▶ [What you have to do]
Copying exactly, give the lines in the material below from the one with "j834: .01 -.05" to the one with "j82: .05 .02", ends included, and nothing besides.
+ + + +
Rows swapped in pairs by one turn or mirror: which row each one swaps with
The rows were stretched afterwards, more along some directions than others.
j470: -.04 .14 -.17 -.15 .17 .04 -.11 -.05 .08 .04 .27 .04 .19 .09 -.09 .19 -.11 .21 .00 .22 .18 .18 -.12 -.31 .06 -.02
j53: -.11 .21 -.13 -.27 -.10 .02 -.04 .26 -.01 .06 -.01 -.01 -.02 .23 -.06 -.04 -.11 .23 .24 .17 .16 .04 -.11 .18 .36 .03
j54: .10 -.01 .07 .05 .14 .06 .28 .07 .07 .07 .05 -.08 -.09 -.05 -.19 -.07 .04 .03 -.13 .02 -.20 .08 -.01 -.14 .10 .14
j101: -.05 .01 -.13 .01 .09 .02 -.21 -.10 -.03 -.11 .10 .06 .29 .01 .32 -.02 -.11 .24 .16 -.07 .13 .08 .04 -.12 .14 -.10
j512: -.02 .19 -.03 -.09 .00 .03 -.16 .07 .02 -.13 -.12 -.17 .04 -.25 .05 -.13 .09 .07 .04 -.05 .08 -.11 .09 .06 .04 .08
j555: -.05 -.20 -.08 .01 .11 -.05 -.24 .19 -.06 -.10 -.19 -.02 .01 -.01 .04 .04 .09 .08 -.03 -.14 -.06 -.10 .13 .03 -.09 -.02
j431: .00 .05 -.06 .06 -.11 -.23 .07 -.15 -.01 -.09 .11 -.03 -.07 -.30 .06 .14 .15 .01 -.23 -.11 .01 -.05 -.17 -.01 -.03 -.01
j720: .03 .02 -.11 .06 -.03 -.26 .07 -.12 -.02 -.06 .13 .00 -.05 -.26 .01 .13 .16 .06 -.21 -.02 .01 -.11 -.27 -.01 -.01 -.01
j318: .12 .01 .02 -.05 .19 .05 .20 .11 .00 .13 .03 -.01 -.12 .01 -.26 -.16 -.01 -.05 -.11 .05 -.36 .02 -.09 -.06 .06 .18
j34: .11 -.02 -.19 -.17 -.05 .03 .02 .08 .09 .02 .11 -.11 -.07 -.08 .14 -.04 -.27 -.11 -.01 -.15 -.07 .07 .23 -.16 .21 -.15
j509: .10 .10 -.14 -.20 -.02 .19 -.14 -.06 -.15 -.24 .03 .02 .11 -.03 .16 -.11 .01 .09 -.11 -.20 .13 .12 .22 -.15 -.01 .03
j380: -.16 .13 -.13 -.20 -.01 .07 .03 .25 -.01 .08 .07 .01 -.05 .26 -.08 .00 -.16 .25 .18 .30 .14 .07 -.17 .13 .30 .02
j502: -.02 -.01 .13 .04 .08 .18 .19 -.04 -.06 .03 .09 -.01 -.08 .01 -.04 .04 .01 -.26 -.21 .01 -.17 .25 .20 -.24 -.22 .05
j463: .16 .16 -.07 -.24 .08 .21 -.25 .00 -.14 -.19 .02 .08 .03 .02 .00 -.13 -.03 .09 -.08 -.20 .02 .10 .21 -.18 -.04 .04
j353: -.04 -.03 .07 .02 -.02 -.05 -.07 -.18 .24 -.09 .02 .11 .09 .18 .02 .07 -.04 .05 .08 .07 .24 -.11 .03 .08 -.06 -.12
j200: .10 .08 .20 .05 .16 .02 .24 .08 .08 .18 .02 .04 -.20 -.02 -.33 -.17 .01 -.06 -.10 .10 -.28 .00 -.12 .04 .00 .18
j108: .04 -.02 -.16 -.12 -.11 .06 .03 .07 .16 .03 .07 -.17 -.11 -.12 .09 -.02 -.22 -.12 -.07 -.18 -.04 .08 .25 -.17 .14 -.20
j608: .23 -.16 .08 -.06 .20 -.13 -.02 -.13 .12 .01 .23 .28 .03 .14 -.12 -.17 -.09 -.22 .22 .03 -.14 .02 -.04 -.02 .06 -.02
j921: -.05 .00 .03 .01 .13 .20 .21 -.04 -.06 -.01 .17 -.02 -.04 -.01 .04 .08 -.04 -.28 -.19 .07 -.08 .28 .18 -.24 -.20 .03
j643: .17 .04 .10 .17 .22 -.02 .29 .16 .06 .08 .01 -.06 -.20 -.07 -.23 -.13 .00 .09 -.19 .15 -.24 -.01 -.09 -.13 -.02 .16
j660: -.04 -.18 -.07 -.02 .17 -.02 -.28 .13 -.08 -.07 -.12 .07 .01 .06 -.01 -.01 .08 -.07 -.02 -.18 -.07 -.08 .17 .04 -.07 -.01
j626: .02 -.18 -.10 .10 .18 -.06 -.29 .16 -.14 -.09 -.13 .05 -.01 .05 .03 .04 .13 .09 .01 -.13 -.08 -.17 .05 -.01 -.07 -.02
j705: .13 .17 -.06 -.25 .06 .19 -.25 -.06 -.17 -.20 .00 .05 .09 .04 .03 -.10 -.04 .10 -.05 -.20 .10 .11 .20 -.11 -.02 .12
j299: .20 -.28 .12 .13 .14 -.11 .00 -.03 .11 .04 .11 .19 -.07 .05 -.12 -.19 -.02 -.17 .18 .07 -.18 -.04 -.05 -.02 -.08 .07
j269: .14 -.02 .20 .39 -.10 .00 .18 -.09 -.04 -.09 .12 .00 -.08 -.30 .06 .11 .07 -.19 -.07 .27 -.12 .00 -.16 -.03 -.27 .09
j785: -.03 .04 -.07 .05 -.04 -.20 .09 -.15 -.05 -.08 .11 -.04 -.02 -.32 .06 .12 .09 .02 -.21 -.04 .01 -.05 -.19 -.02 -.07 .06
j696: -.15 .13 -.04 -.23 -.11 .00 .07 .19 -.03 .05 .01 .01 -.01 .23 -.11 .03 -.02 .18 .26 .24 .11 .02 -.26 .23 .33 -.05
j130: -.10 .18 -.10 -.24 -.04 -.01 -.06 .24 .02 .00 .04 .01 -.10 .24 -.06 -.01 -.11 .18 .18 .18 .10 -.02 -.12 .20 .32 -.06
j699: .11 .23 .12 .18 .07 -.24 .06 -.13 -.03 .16 -.01 .05 -.05 -.01 .10 .09 .04 .08 -.01 .06 .01 -.24 -.27 .26 .12 -.15
j823: -.04 .06 .16 .07 -.14 -.08 -.05 .01 .30 -.18 -.30 -.08 .00 -.35 .10 -.09 -.06 -.04 -.16 -.16 -.08 -.19 .09 .13 -.29 -.27
j946: -.02 -.04 .00 .02 .17 .16 .08 -.05 -.14 .04 .12 .04 .01 .09 .00 .03 -.01 -.18 -.18 .02 -.12 .24 .17 -.26 -.18 -.02
j289: .02 -.01 -.09 -.20 -.16 .02 .04 .06 .04 .12 .01 -.16 -.19 -.09 .03 -.06 -.16 -.13 -.10 -.13 -.15 -.01 .14 -.05 .14 -.10
j327: -.21 .17 -.07 -.22 -.13 .01 -.07 .21 .01 .06 .00 .03 -.06 .25 -.10 -.03 -.08 .22 .25 .22 .12 -.03 -.15 .17 .32 -.08
j820: .09 -.04 -.09 -.09 -.13 .12 .04 .11 .08 .13 .05 -.12 -.18 -.03 .03 -.04 -.23 -.12 -.03 -.11 -.11 .09 .23 -.19 .10 -.11
j849: .13 .15 -.08 -.19 -.03 .20 -.13 -.05 -.15 -.25 .02 -.03 .02 -.07 .10 -.17 .03 .03 -.10 -.19 .08 .12 .23 -.14 -.01 .07
j265: -.01 -.06 -.01 .12 .15 .18 .17 -.02 -.09 -.04 .18 -.07 -.01 .00 .08 .17 -.04 -.13 -.21 .08 -.06 .26 .16 -.38 -.18 -.02
j113: -.04 -.04 .12 .07 -.15 -.03 -.02 -.04 .26 -.15 -.28 -.14 .02 -.40 .07 -.12 -.03 -.06 -.15 -.23 -.09 -.19 .15 .09 -.26 -.17
j580: -.15 .16 -.05 -.24 -.11 .03 -.04 .16 .00 .14 .04 .08 -.12 .29 -.18 -.09 -.13 .04 .26 .20 .10 -.04 -.15 .25 .35 -.05
j774: -.03 -.09 -.01 .12 .02 -.05 -.28 .18 -.09 -.10 -.22 .00 -.02 -.01 .04 .01 .13 .03 .05 -.13 -.04 -.12 .08 .09 -.07 -.03
j406: .16 .06 .12 .05 .24 .00 .22 .06 .12 .07 .13 .03 -.15 -.02 -.24 -.13 -.05 -.04 -.18 .10 -.30 .08 -.08 -.12 -.02 .10
j810: -.06 .06 .17 .15 -.15 -.16 -.03 -.05 .23 -.16 -.29 -.12 .04 -.40 .10 -.13 .02 -.07 -.10 -.16 -.10 -.23 -.01 .19 -.27 -.22
j919: .13 -.10 .00 .18 .24 .00 .28 .12 .09 .10 .09 -.05 -.14 -.10 -.20 -.15 -.08 .03 -.16 .16 -.20 .02 -.08 -.15 .00 .17
j504: .20 .14 -.05 -.16 .02 .17 -.17 -.04 -.16 -.27 .00 .00 .04 -.05 .09 -.10 .00 .10 -.12 -.21 .07 .16 .22 -.16 -.07 .09
j119: .03 -.03 .05 .15 .09 .18 .22 -.03 -.15 .00 .15 -.03 -.11 -.08 .07 .04 .04 -.26 -.22 .05 -.18 .18 .12 -.27 -.21 .06
j974: -.03 -.21 -.13 .14 .16 -.11 -.16 .14 -.14 -.08 -.16 -.06 -.02 -.06 .11 .01 .14 .05 -.10 -.14 -.05 -.15 .12 .01 -.08 -.01
j252: -.02 -.18 -.01 .08 .09 -.06 -.30 .12 -.08 -.12 -.22 -.02 .00 -.04 .01 .02 .17 .01 .01 -.24 -.09 -.20 .12 .04 -.10 -.08
j277: .00 .02 .10 .11 .00 -.09 -.13 -.14 .33 -.17 -.04 .09 .05 .09 .09 .04 -.03 .04 -.01 -.02 .20 -.17 .13 .04 -.09 -.15
j834: .01 -.05 -.01 .04 .17 .18 .21 .03 -.08 .00 .14 -.04 -.07 -.04 .03 .05 -.06 -.30 -.29 .00 -.13 .28 .24 -.27 -.20 .04
j19: .12 .09 .13 .05 .13 .02 .30 .06 .09 .11 .09 -.01 -.11 -.08 -.23 -.17 -.02 -.04 -.10 .11 -.24 .14 -.07 -.11 .00 .22
j457: .25 .26 .10 .19 .19 -.22 .14 -.03 -.09 .14 .03 .04 -.07 .03 .07 .04 .01 .11 -.05 .11 -.04 -.13 -.28 .14 .06 -.01
j357: .00 .14 -.11 -.16 .20 .09 -.17 -.01 .08 .06 .25 .08 .15 .09 -.15 .13 -.14 .21 -.06 .17 .13 .21 -.07 -.34 -.02 .04
j613: -.12 .07 -.10 -.22 -.02 .02 .06 .15 -.07 .05 .11 .07 -.04 .31 -.08 -.06 -.04 .07 .28 .31 .03 .00 -.22 .20 .34 .10
j819: -.01 -.17 -.10 -.02 .21 -.02 -.32 .15 -.04 -.08 -.17 .04 .03 .02 -.02 .02 .09 .03 -.03 -.24 -.06 -.11 .19 .00 -.09 -.01
j701: .22 -.21 .13 .13 .21 -.15 -.03 -.06 .10 .00 .20 .20 -.06 .11 -.11 -.21 -.01 -.10 .12 .13 -.12 -.02 -.07 -.07 -.10 .05
j75: -.03 .06 -.06 .11 -.09 -.20 .03 -.22 -.03 -.12 .10 -.07 -.01 -.30 .08 .17 .14 .03 -.18 -.05 .03 -.08 -.20 -.01 .03 .02
j616: .17 -.29 .06 -.09 .22 -.08 -.10 -.11 .06 .02 .20 .27 .06 .22 -.17 -.18 -.07 -.08 .18 .11 -.14 .05 -.09 -.06 -.03 .07
j82: .05 .02 -.03 .10 -.05 -.27 .14 -.15 -.02 -.08 .07 .01 -.07 -.33 .05 .05 .23 -.03 -.24 -.09 -.01 -.16 -.21 .08 -.07 .02
j96: -.04 .20 -.02 -.09 -.05 .03 -.13 .13 .01 -.10 -.10 -.20 -.04 -.27 .05 -.13 .06 .05 -.03 -.01 .10 -.09 .09 .06 .02 .12
j60: .05 -.07 -.11 .13 .22 -.01 -.16 -.12 -.04 -.10 .09 .09 .30 .01 .31 .01 -.13 .33 .08 .04 .13 .02 -.04 -.11 .06 -.11
j317: .06 .04 -.13 -.11 -.12 .05 -.06 .17 .08 .09 .02 -.18 -.19 -.08 .08 -.08 -.23 -.02 -.13 -.15 -.09 .01 .23 -.19 .08 -.18
j197: .07 -.01 .03 .23 .12 .17 .20 .03 -.06 -.02 .09 -.10 -.08 -.10 .06 .10 -.01 -.16 -.28 .02 -.15 .26 .19 -.37 -.23 .07
j872: .03 .04 -.03 .09 .05 .00 -.13 -.13 .19 -.16 .02 .02 .14 .21 .14 .07 -.10 .15 .02 .00 .27 -.06 .15 -.08 -.02 -.11
j991: .00 .03 -.09 .13 -.02 -.23 .15 -.09 -.02 -.09 .18 -.02 -.12 -.31 .09 .11 .15 .00 -.20 .05 .03 -.12 -.22 -.02 -.01 .04
j152: .21 -.18 .11 .05 .20 -.12 .02 -.08 .16 -.02 .17 .20 -.02 .12 -.13 -.17 -.03 -.16 .18 .07 -.08 .02 -.05 .00 -.03 .00
j288: .15 .16 -.08 -.18 .06 .14 -.25 -.06 -.19 -.24 -.02 .02 .13 .00 .05 -.02 -.04 .18 -.04 -.11 .08 .11 .06 -.09 -.01 .05
j622: .12 -.09 -.09 .14 -.10 .10 -.46 .05 .02 -.11 -.14 -.04 .02 -.15 .05 .15 -.01 .13 -.06 -.27 -.05 -.17 .23 -.16 -.04 -.08

Swapped with j457: j101
Swapped with j269: j622
Swapped with j60: j699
+ + + +
▶ [Answer to this task]
j834: .01 -.05 -.01 .04 .17 .18 .21 .03 -.08 .00 .14 -.04 -.07 -.04 .03 .05 -.06 -.30 -.29 .00 -.13 .28 .24 -.27 -.20 .04
j19: .12 .09 .13 .05 .13 .02 .30 .06 .09 .11 .09 -.01 -.11 -.08 -.23 -.17 -.02 -.04 -.10 .11 -.24 .14 -.07 -.11 .00 .22
j457: .25 .26 .10 .19 .19 -.22 .14 -.03 -.09 .14 .03 .04 -.07 .03 .07 .04 .01 .11 -.05 .11 -.04 -.13 -.28 .14 .06 -.01
j357: .00 .14 -.11 -.16 .20 .09 -.17 -.01 .08 .06 .25 .08 .15 .09 -.15 .13 -.14 .21 -.06 .17 .13 .21 -.07 -.34 -.02 .04
j613: -.12 .07 -.10 -.22 -.02 .02 .06 .15 -.07 .05 .11 .07 -.04 .31 -.08 -.06 -.04 .07 .28 .31 .03 .00 -.22 .20 .34 .10
j819: -.01 -.17 -.10 -.02 .21 -.02 -.32 .15 -.04 -.08 -.17 .04 .03 .02 -.02 .02 .09 .03 -.03 -.24 -.06 -.11 .19 .00 -.09 -.01
j701: .22 -.21 .13 .13 .21 -.15 -.03 -.06 .10 .00 .20 .20 -.06 .11 -.11 -.21 -.01 -.10 .12 .13 -.12 -.02 -.07 -.07 -.10 .05
j75: -.03 .06 -.06 .11 -.09 -.20 .03 -.22 -.03 -.12 .10 -.07 -.01 -.30 .08 .17 .14 .03 -.18 -.05 .03 -.08 -.20 -.01 .03 .02
j616: .17 -.29 .06 -.09 .22 -.08 -.10 -.11 .06 .02 .20 .27 .06 .22 -.17 -.18 -.07 -.08 .18 .11 -.14 .05 -.09 -.06 -.03 .07
j82: .05 .02 -.03 .10 -.05 -.27 .14 -.15 -.02 -.08 .07 .01 -.07 -.33 .05 .05 .23 -.03 -.24 -.09 -.01 -.16 -.21 .08 -.07 .02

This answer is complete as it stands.